Information provided

------

The rows below fall into families. The same turns and mirrors carry the whole set onto itself and the rows of a family onto each other. For each named row, which other rows are in its family? Write them in the order they are listed.
These 27 rows form 9 families of 3 rows each.
nozi: [ 0.98 -0.75 -0.34  0.04 -0.88  0.45 -0.51  1.64 -1.50 -2.56 -0.61  0.27
  1.62  0.79 -0.20 -2.09  0.00]
Los: [-1.24  0.23 -1.41 -1.81  0.30 -0.86 -0.77  1.05 -0.07  2.27  0.15  0.39
  0.24  1.31  0.79 -1.81 -1.29]
kezip: [-0.63 -1.63  0.75 -0.28  0.11 -0.80 -3.63 -0.96 -1.75  0.42  0.23 -0.84
  1.04 -0.21 -0.44 -1.65 -1.42]
gikot: [-1.04  0.16 -1.54 -2.16  0.04 -1.71 -1.62  0.62 -0.52  2.44  0.02 -0.04
  0.97  1.12  0.54 -1.51 -1.90]
tupeg: [-1.50  0.17 -1.72 -0.79  0.28  0.75 -1.75  0.10 -2.10 -0.27 -0.78 -1.74
 -0.94 -0.55  0.33 -0.46 -2.40]
pizul: [ 0.28 -1.26 -2.65 -1.66 -2.29  0.42 -4.14  0.81 -1.39  1.44  0.55 -1.30
  1.04  0.72  0.37  0.00  1.02]
demup: [-0.51 -0.04 -1.30  0.18 -0.75  1.08 -0.39  0.56 -1.33 -1.61 -1.95 -1.56
 -0.51  0.80 -1.62 -1.24 -1.15]
dogof: [-0.38 -0.83 -1.63 -1.84 -1.03 -1.45 -1.36  2.31 -0.67 -1.45  1.06  0.40
  1.93  0.52  0.27  0.05  1.89]
folev: [ 0.65 -0.31 -1.06 -0.75 -1.67 -0.64 -2.40  0.72 -2.61 -1.47 -1.13 -1.25
  2.11  0.75 -1.82 -1.51 -1.21]
Fuvu: [ 0.78 -0.57 -1.76 -1.96  0.47  0.66 -2.84  1.24 -0.28 -2.27  0.64 -0.28
  1.94  0.08  0.63  0.22  1.78]
Toniz: [-1.21 -1.44  0.56  0.49  0.81  0.43 -2.14 -1.07 -0.50  0.31 -0.13 -0.78
 -0.38 -0.10 -0.15 -1.67 -1.15]
sokur: [-0.37 -0.86 -0.68 -1.25 -2.72  1.92 -1.94  0.75 -2.96  0.85 -1.30 -2.04
  1.89  0.40  0.31 -0.03 -1.33]
lufo: [-0.70 -0.17  0.80 -1.28 -1.15 -0.04 -0.12  1.29  1.27  0.54  1.03 -0.98
 -0.41  1.60  0.64 -0.14 -0.60]
fur: [-1.62 -0.51 -2.56 -2.39 -1.29 -1.55 -2.25  1.17 -1.39 -0.33  0.50 -1.47
  1.25  0.32 -1.31  0.99  0.59]
mufo: [-0.13 -0.28 -0.56 -0.40  0.78  0.85 -0.68  1.17 -1.75 -2.01  0.32  0.57
  0.34 -0.59  2.47 -1.37 -0.86]
Pize: [-0.69 -0.34  0.48 -2.51 -1.89 -1.35 -2.01  0.79  0.05  1.36  0.62 -2.15
  0.43  1.26 -0.53  0.37 -1.39]
Moban: [-0.66 -1.11 -2.90 -0.84 -1.47  2.04 -2.54  0.64  0.05  1.31  0.33 -1.32
 -0.68  0.96  0.66 -0.09  1.33]
Nuraf: [ 0.69 -1.17 -0.14 -1.04 -2.27  1.80 -1.20  1.41 -2.36 -0.05 -0.49 -0.34
  2.57  0.79  1.71 -0.76 -0.15]
Konu: [ 0.68 -0.56  1.31 -1.92 -1.82 -1.41 -1.41  1.66  0.20  0.52  1.70 -0.44
  1.64  1.44  0.72 -0.48 -0.34]
lafav: [-0.16 -0.23 -2.60 -2.55  0.08  0.13 -3.96  0.33 -0.99 -1.42  0.12 -1.91
  1.41 -0.14 -0.65  1.05  0.57]
divo: [-2.06 -0.51 -2.38 -1.55 -0.35 -0.29 -0.09  1.76  0.22 -0.96  0.33 -0.64
 -0.46  0.66 -0.24  0.53  1.13]
suzef: [-0.51 -0.12 -1.20 -1.90  0.12 -1.54 -1.34  1.06 -0.51  1.94  0.57  0.89
  1.60  1.21  1.16 -1.81 -1.25]
kif: [-0.16 -1.70  1.11  0.12  0.57 -0.10 -2.43 -0.28 -0.83 -0.32  0.53  0.48
  0.96 -0.05  0.81 -2.16 -0.60]
zase: [-0.61 -1.08 -0.55 -0.66 -2.00  3.02 -0.40  0.97 -1.60  0.30 -1.36 -1.30
  0.69  0.58  1.28 -0.29 -0.66]
gor: [ 0.78 -1.64 -2.10 -0.99 -1.70  1.39 -2.72  1.40 -0.40  0.44  1.11 -0.02
  0.95  0.84  1.72 -0.64  1.99]
Tesum: [-0.52 -0.03 -2.44 -1.63  0.68  1.50 -2.00  0.56  0.46 -1.65 -0.21 -1.29
 -0.06  0.01  0.25  0.81  1.25]
movi: [ 0.48 -0.18 -1.11 -1.46 -0.57 -0.97 -3.42  0.73 -3.41 -1.17  0.07 -0.44
  2.06 -0.57  0.91 -1.18 -1.78]

Which other rows belong to the same family as nozi? demup, folev
Which other rows belong to the same family as sokur? Nuraf, zase
Which other rows belong to the same family as dogof? fur, divo
Which other rows belong to the same family as gikot? Los, suzef
Which other rows belong to the same family as Fuvu? lafav, Tesum
Which other rows belong to the same family as tupeg? mufo, movi
Which other rows belong to the same family as gor? pizul, Moban
Which other rows belong to the same family as kif? kezip, Toniz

------

What to produce
Your task is to restate, word for word, the lines from the beginning of the records to the line with "0.54 -1.51 -1.90]", inclusive.

Exercise output
The rows below fall into families. The same turns and mirrors carry the whole set onto itself and the rows of a family onto each other. For each named row, which other rows are in its family? Write them in the order they are listed.
These 27 rows form 9 families of 3 rows each.
nozi: [ 0.98 -0.75 -0.34  0.04 -0.88  0.45 -0.51  1.64 -1.50 -2.56 -0.61  0.27
  1.62  0.79 -0.20 -2.09  0.00]
Los: [-1.24  0.23 -1.41 -1.81  0.30 -0.86 -0.77  1.05 -0.07  2.27  0.15  0.39
  0.24  1.31  0.79 -1.81 -1.29]
kezip: [-0.63 -1.63  0.75 -0.28  0.11 -0.80 -3.63 -0.96 -1.75  0.42  0.23 -0.84
  1.04 -0.21 -0.44 -1.65 -1.42]
gikot: [-1.04  0.16 -1.54 -2.16  0.04 -1.71 -1.62  0.62 -0.52  2.44  0.02 -0.04
  0.97  1.12  0.54 -1.51 -1.90]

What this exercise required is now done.